--- Data to use ---

Each row is a point on a landscape with many valleys, with its height.
A ball rolls from a point to whichever of its 2 nearest points has the largest drop for the distance, and stops where none of them is lower. Distance is the straight distance between rows; heights are no part of it.
z_879: [135  89 126 107 156  41 159 150 125 137 160 120 132 142 149  97 171 115
  69 204 165 174  86 170 107 115 112 129 122]  h=37.2
z_242: [ 68 107 129  89 134 144 157 148 104  88 124 124 111 140 162 167 135 128
 122 163  60 103 147  74  99 106 140 122 174]  h=65.1
z_899: [174 136 130 108 125 155  83 117 122 178 126 122 182 135  95 135  96 129
 170 115 176 152 118 165 204 158 131 124  91]  h=45.1
z_928: [167 141 151 115 124 119 102 114 120 143 182 104 135 119 132 100 110 140
 156  92 199 143 106 129 142 183  99 129 116]  h=20.9
z_453: [135 165 119 111 116 129 118 133 110  88 155 169 115 107 154 102 132 114
 117  56 133  95 152 127 107 117 131 117 133]  h=21.9
z_92: [150 148 114  97 181 117 115 128 154 151  82 144 117  68 116 147 143  90
  74 147 109 110  87 215 133 103  81 110 116]  h=33.5
z_965: [110 157 111 124 126 147 162 148  53  75 121 167 114  78 149  76 129  94
 124 126  85  96 188  89 152  61 158 146 159]  h=28.3
z_30: [123 164 111 121 143 159 123 123  91  79 149 197 103  64 140  71 127 131
 136  82 115  96 151  90 138 103 139 133 142]  h=24.9
z_749: [ 60 168 143 139 111 160 133 126 120 143  99 115 116 108 115 146 162  91
 153  65  70  77 153 121 108 108 113 100 163]  h=17.3
z_326: [ 90  90 100 116 117 148 182 118 117 158  91 115 145 131 155  71 175 105
 130  98 136  91 109 128 142  57 156 131 143]  h=28.1
z_282: [189 118  96 122 156 152 126 111 124 185 108 131 135 101  98 132 129 182
 134 200 144 164 142 183 165 176 118 155  74]  h=54.4
z_529: [124 109 145 157  72 122 150 116 103 150 114  62 122 136 134 118 132 132
 131 168 126 142 180 128 112 125 128 187 118]  h=45.2
z_979: [ 65 140 131 177 119 135 159 123 132 163  93 143 104  74 146  92 169  89
 137  78  87  95 126 127 130  64 107 112 143]  h=21.2
z_940: [ 93 118 121 120 132 139 123 142 150 157 105 152 113 106 130 193 174 125
 130 109  88 134 135 174 105 134 110  92 119]  h=20.2
z_931: [119 132 156 157  96 172  90 153 180 101 103  84 137 131 121 150 101  81
 141  84 114 124  89 115 160 122 107 140 136]  h=59.3
z_359: [105 154 179 199  86  92  86 192 149 124 159  93 134 173 150 161 120  74
 154 103 128 168 126 124 136 169 101 103 125]  h=48.0
z_81: [123 187 119 103 116  94 130 132  50  92 131 161 143 118 153 101 112  67
 106 115  88  90 200 110 149  66 142 113 130]  h=31.0
z_249: [ 95  73 113 134 151 141 144 124 155 186 111 138 181 130 115 138 110 148
 165 183 112 155  63 123 212 128 128 121 113]  h=57.0
z_496: [115 124 163 155 100 102  88 178 142 109 167 119 129 193 149 194 122 112
 149 153 118 185 136 124 132 189 124 106 127]  h=48.8
z_98: [ 90  93  91  25 149 139 157 136  99 133 126 148 171 140 162 145 153 117
 115 135 117  90 101 132 130  99 144  90 135]  h=68.6
z_946: [157 155 103 127 158 109 135  97  96  93 106 179 166 150  97  93  92 114
  99 147 102  99 161  84 160  66 161 136 126]  h=35.6
z_265: [141 163 160 155 111  83 104 132 129  71 166 112 103 180 129 133 100 114
 111 115 134 133 154  71  79 157 128 133 162]  h=47.3
z_375: [ 92  78 123 150 122 155 141 131 164 133 100 127 118 135 140 154 154 138
 136 128 108 141 103 128 124 111 139 131 126]  h=24.1
z_950: [115 135 157 130 136 113  97 130 158  87 162 131 110 198 117 191 120 124
 130 131 124 143 105  96  90 192 127 101 160]  h=48.5
z_534: [ 86  82  99  71 136 130 183 172  86 113 123 153 140 132 202 155 146 111
 126 154  89 107 147 114 138  88 156 110 152]  h=66.7
z_460: [144  97  80  52 154 187 110 135 136  88 127 162 172  98 132 125  84 148
 142 118 148 107  81 108 199 116 148 124 104]  h=71.0
z_499: [139  86 116  97 152 162 114 130 141 168 101 131 167 109 100 158 115 141
 142 194 128 160  93 166 196 142 114 133  78]  h=55.7
z_837: [131 117 170 181  85 171  96 141 199 109  85 106 102 162  91 161 139  83
 127  87 146 147 103 160 116 122 128 138 134]  h=59.7
z_62: [105 103 105 154 159 142 183 121 112 111 146 185  70 101 150 101 156 205
 134 161 100 131 151  67  91 128 158 151 153]  h=61.0
z_611: [137 135 111 132 176 107 119 106 145 128 135 186 152 118 116 118  92 153
 145 120 129 130  82 110 168 120 136  96 110]  h=48.7
z_806: [152 119 160 150 108 104 108 166 145 107 186 109 144 122 132  64  90 133
 167  96 212 161  63 100 158 146 126 132 108]  h=23.4
z_513: [191 157 128 140 166  95 143  80 120 143 155 128  69 115 108  87 144 185
  99 163 173 136 147 145  64 179 112 155 133]  h=39.0
z_515: [106 112 137 119  98 107 133 106  91 161 164  98 119 169 146 168 142 169
 146 160 119 149 178 131  84 188 144 130 130]  h=30.0
z_883: [175 180 141 174 145 103  88 153 154  89 102 161 108 102 100 158  91  91
 113 122 109 139 145 137 133 105  93 114 126]  h=23.9
z_88: [107 125 117 162 138  64 167 128  94 139 169 157 141 162 168  91 127 158
 155 121 134 141 146  64 135 114 150 108 140]  h=54.1
z_202: [106  86 130  89 110 127 152 107 133 135 117  79 140 165 134 114 165  95
  88 139 157 124  99 142 104 109 134 144 141]  h=27.5
z_932: [ 81 111 138 168 123 191 112 136 170 130  97  73 153 149 116 145 103 119
 171 108  91 125  89  78 174 139 135 142 147]  h=58.8
z_687: [130 158 120  58 115 127 116 164  89 122 130 128 116  86 160 178 155  90
  90 118  90 106 177 200  98 121 106 101 119]  h=40.1
z_447: [ 97  81 117 130  79 162 137 124 145 155  96 119 155 191 127 148 162 123
 151 105 140 138 123 136 147 106 168 121 117]  h=26.6
z_183: [186 177 152  90 148 134 106  88  98 123 127  70 157 153  82 121  74 110
 127 159 147 107 133  95 140 162  99 154 143]  h=39.1
z_211: [119 150 133 137 153 165 107 131 164 126 115 155  58  54 117 175 151 152
 123 112  89 123 133 156  76 164  82 118 130]  h=15.7
z_511: [124 104 112 201 130 157 123 147 174 155  72 154 147  86 109 134 111 145
 159 128  91 155 116 139 203  76 132 134  85]  h=61.2
z_371: [116 135 133 105  92 110 143 116  69 112 166 106  93 158 149 169 106 153
 112 178 100 120 210 119  76 159 156 139 138]  h=32.6
z_706: [ 94  82 146 103  84 147 124 124 122 163 145  75 149 196 133 181 146 147
 168 153 134 165 139 134 125 186 155 137 131]  h=27.6
z_479: [162 144 132 148 179 103 130  88 180 139 136 135  79  88 101  79 126 174
 111 130 181 126  73 158  91 150 115 138 127]  h=43.0
z_963: [119 121 146 146 124 178 118 120 171 124 125 109  61  77 128 142 140 168
 139 116 117 131 116 125  69 180  94 151 132]  h=19.0
z_372: [163 144 113  99 155 105 119 154 130 126 123 142 100  75 150 143 164 101
  72 130 125 127 136 214 114 109  89 119 101]  h=37.0
z_484: [ 92 115 163 115 113 100 120 148 137 163 165 100 143 139 168 147 149  99
 155 103 166 157  67 145 132 171  85  88 122]  h=21.5
z_587: [120 163 128  98 136 130 134 104  72 100 138 104 144 134 126  86  89 115
 131 128 107  83 161  48 143 112 128 149 153]  h=35.4
z_842: [121 173 155 134 132 165  99 120 142 129 117 120  82 116  93 200 138 144
 146 106  83  98 166 126  67 184 105 105 166]  h=11.9
z_597: [166 112 121 153 112 149 113 121 132 150 140 130 168 142 106  93  97 160
 170 113 179 161 116 125 192 138 153 151  83]  h=46.0
z_439: [126 120 151 147 118 111 146 116 119 180  99  72 120 117 107 146 143 121
 118 193 101 143 157 148 119 149  87 156 124]  h=43.7
z_766: [110 126 117  83 104 116 152 100  95 119 108 113 135 180 131 127 153  96
  86 135 127  93 159 141  93  94 159 129 143]  h=30.7
z_772: [106 118 157 133 125  99 125 102 134 185 183  91 139 127 150 103 125 150
 170 100 183 149  75 124 134 184  92 108 121]  h=18.1
z_430: [157 166 134  63 152 161 110 102 111 154 116  88 152 109  77 146 103 121
 137 132 149  80 115 135 126 153  95 121 146]  h=40.3
z_908: [165 130 125 141 153  15 152 153  99 139 141 124 157 133 117  68 135 127
  77 185 172 167 133 151 125  84 131 140  98]  h=42.9
z_42: [ 81  93 126 152 136 161 141 130 148 166  87  89 183 157 111 134 103 122
 162 165  83 127  88  82 199 108 138 147 136]  h=58.2
z_901: [130 129 129  77 106 137  98 153 109 113 155  93 158 140 150 167 101 116
 144 122 122 132 142 122 145 163 121 118 121]  h=43.1
z_729: [112  97  80  49 163 168 136 115 129 140 125 144 167 116 136 124 133 138
 136 105 145  91  79 132 157 111 149 110 121]  h=70.0
z_381: [169 120 138 126 154 127 110 131 195  80 138 118  88  75 117  78 107 138
 103 122 203 136  36 146 103 126 119 148 113]  h=44.1
z_272: [155 155 138 101 133 150 114 119 110 167 125  93 118  82 113 167 127 141
 140 148 117 122 165 158 110 177  84 134 122]  h=42.0
z_260: [161 122 116 165 135 119 126 139 129 108 137 143 152 118 111  90  86 161
 142 130 145 148 119  94 173 102 147 143 103]  h=47.0
z_377: [180 177 138 164 181  74 111 135 146 126 101 160 136  59  98 113  81  92
  99 151 120 135 104 145 158  91  81 113 109]  h=26.4
z_744: [ 78 165 154 140  79 171 107 140 128 126 149  88 105 137 128 178 137 125
 167  58  84  91 172 111  78 169 127 106 172]  h=14.5
z_533: [149 123 126 128 107 109 148  90 118 100 104 124 130 194  99  93 129 116
  85 133 155 115 157 111  95  87 179 157 141]  h=33.0
z_450: [122  96 141 118 142  60 146 166 154 125 166 140 112 133 167 137 185 109
  87 140 173 172  73 183  85 134 108  96 112]  h=30.9
z_195: [177 112 130  87 147 161  95 150 168  93 119 100 118  69 124 110 111 100
  94 139 181 128  55 181 152 127 100 155  96]  h=42.1
z_66: [153 132 129 115 151 115 136  93 109  95 137  94 141 156 107 108  85 139
 116 177 130 130 124  64 132 141 128 159 136]  h=37.5
z_225: [203 151  95 121 193  98 119 100 125 186 128 164 137  92 100 101 116 167
 117 163 166 145 109 200 170 152 118 119  93]  h=52.4
z_102: [104  80 129  98  85 193 122 129 143 121 150  83 128 163 139 165 134 178
 161 121 136 130 120 110 106 190 146 139 138]  h=25.4
z_797: [164 127 123 117 136  90 130  99 104 172 140 132 169 180 110 122 134 125
 121 146 183 149 144 172 143 135 148 124 107]  h=48.2
z_631: [ 87 129 109 126 168 124 163 104 118 127 146 191 137 135 146 109 128 159
 160 109 107  98 105  71 132 113 153  94 157]  h=51.3
z_93: [ 94  99 142 107 139  90 139 142 160 165 131 127 136 126 150 157 171  95
 109 135 144 145  60 179 116 134  87  89 124]  h=25.7
z_302: [150 125 117  80 138 176  76 131 130 121 147 124 184 150 108 173  84 150
 170 132 133 133 118 123 181 180 137 121 110]  h=44.2
z_630: [169 158 112 101 174  68 119  99  91 201 156 144 166 139 127 116 118 128
 130 133 175 132 118 174 150 161 108  97 116]  h=50.0
z_151: [177 114  94  93 130 145 108 173 151  82 126 152 115  63 148 112 142 120
  80 124 147 133 114 192 142  99 116 139  83]  h=39.9
z_201: [138 120  88 122 150 146 174 103  77 139 155 158 107 107 143  97 124 219
 145 187 110 135 185  78 121 153 156 164 115]  h=58.5
z_53: [110 137 140 173 131  93 139 101 125 182 144 120 114 116 132 115 146 147
 153 101 135 134 133 124 104 151 105 120 130]  h=22.4
z_982: [123 133 142 240 102 141 117 152 183 123  83 123 130 132 100 118 112 123
 154 103 103 157 141  99 161  85 137 150 116]  h=60.6
z_673: [111 129 135 129 110 109 150 141 121 120 140 123  94  95 165 102 167 116
 108  89 129 117 141 136  83 116 110 126 130]  h=17.6
z_820: [156 141 113 144 127  76 148 105  98  67 128 176 142 193 109  94 111 135
  85 138 136 121 181  87 114  65 199 138 133]  h=35.1
z_817: [140 104 123 162  66 205 108 117 152 125  77 117 134 156  99 125 138 135
 146  67 135 118 158 142 139 106 179 163 113]  h=28.2
z_71: [117 123 125 195 105 161 105 161 202  79 135 207  77 108 128 155 137 168
 137  61 104 151 119 119 100 136 141 105 137]  h=19.1
z_952: [132 100 111  91 125 114 170 104 109 153 101  89 175 147 115  58 135  80
  90 133 161  95  84 124 156  69 137 149 141]  h=22.8
z_421: [172 140 125 181 137 132  87 163 189  68 113 199  94 107 100 166 113 142
 109 116 118 158 127 153 112 125 130 115 117]  h=21.8
z_552: [131 121 101 144  65 224 128 131 134  84  99 149 114 134 117 103 128 152
 141  73 113  96 182 115 133  96 192 168 137]  h=29.3
z_362: [114 102 145 105 111 165 113 110 166 113 139  97  83 155 115 157 159 145
 127 100 162 126 104 133  49 182 124 130 155]  h=22.5
z_671: [114 130 149 164  65 129 122 140 116 106 144  78 116 158 149 122 104 120
 133 120 122 130 168  95 115 137 138 160 143]  h=46.3
z_613: [185 146 121 100 149  49 132 114  95 112 131 153 160 183 105 106 117  95
  62 174 169 140 135 149 125 100 147 120 126]  h=46.2
z_713: [140 120 155 224 111 134 113 131 200 133  68 136  98 143  81 147 149 118
 125 121 130 163 121 158 117 102 134 140 125]  h=60.1
z_391: [124  99 105 163 137 113 175 107  93 161 165 139 141 144 155  94 125 203
 171 149 137 148 159  76 136 135 166 148 126]  h=56.3
z_63: [ 72 113 105 119 159 141 180 127  89 104 128 193  92 128 156 141 164 167
 132 174  57 119 170  77 101 119 168 120 175]  h=63.3
z_704: [155 155 132  98 142 124 141  82  92 121 145 117  88 139 107 130 129 164
 106 157 134 101 176 124  56 178 129 148 142]  h=35.5
z_577: [ 82 122 124 174 103 117 187 147 120 147  92 153 115 123 178  78 195  84
 111  81 117 105 123 143 116  38 136 113 130]  h=25.8
z_380: [113 126 137  77  78 134 117 165  95 103 136  99 130 117 175 165 126  91
 110 128  99 114 164 148 117 129 108 120 126]  h=41.9
z_131: [104 164 162 195  58 115 102 163 125 128 154  79 125 133 166 115 119  91
 163  57 123 121 164 109 133 137 102 123 135]  h=47.2
z_16: [ 96 187 120 121 149  99 143 103  62 101 116 157 149 164 113 113 107  93
 113 142  61  81 187  72 137  85 158 117 165]  h=33.2
z_459: [131 157 141 148 176 100 109 133 181 149  93 160 116  60 109 155 100  99
 114 159  86 136  72 163 149 116  62  96 128]  h=29.6

Where does a ball stop that starts at each point below?
z_496 | z_673
z_42 | z_772
z_704 | z_842
z_817 | z_842
z_272 | z_673
z_946 | z_673
z_797 | z_772

For each start below, name every point that the ball comes to, in order.
z_479 | z_513 > z_704 > z_371 > z_515 > z_706 > z_102 > z_362 > z_963 > z_211 > z_842
z_837 | z_931 > z_932 > z_42 > z_249 > z_499 > z_282 > z_225 > z_630 > z_797 > z_613 > z_908 > z_879 > z_450 > z_93 > z_484 > z_772
z_265 | z_671 > z_529 > z_439 > z_272 > z_430 > z_183 > z_66 > z_587 > z_16 > z_81 > z_965 > z_30 > z_453 > z_673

---

Work task
Using the data above, reproduce exactly the lines between those holding "145 120 129" and "z_515: [106 112", inclusive, and no others.

Answer for the task
 145 120 129 130  82 110 168 120 136  96 110]  h=48.7
z_806: [152 119 160 150 108 104 108 166 145 107 186 109 144 122 132  64  90 133
 167  96 212 161  63 100 158 146 126 132 108]  h=23.4
z_513: [191 157 128 140 166  95 143  80 120 143 155 128  69 115 108  87 144 185
  99 163 173 136 147 145  64 179 112 155 133]  h=39.0
z_515: [106 112 137 119  98 107 133 106  91 161 164  98 119 169 146 168 142 169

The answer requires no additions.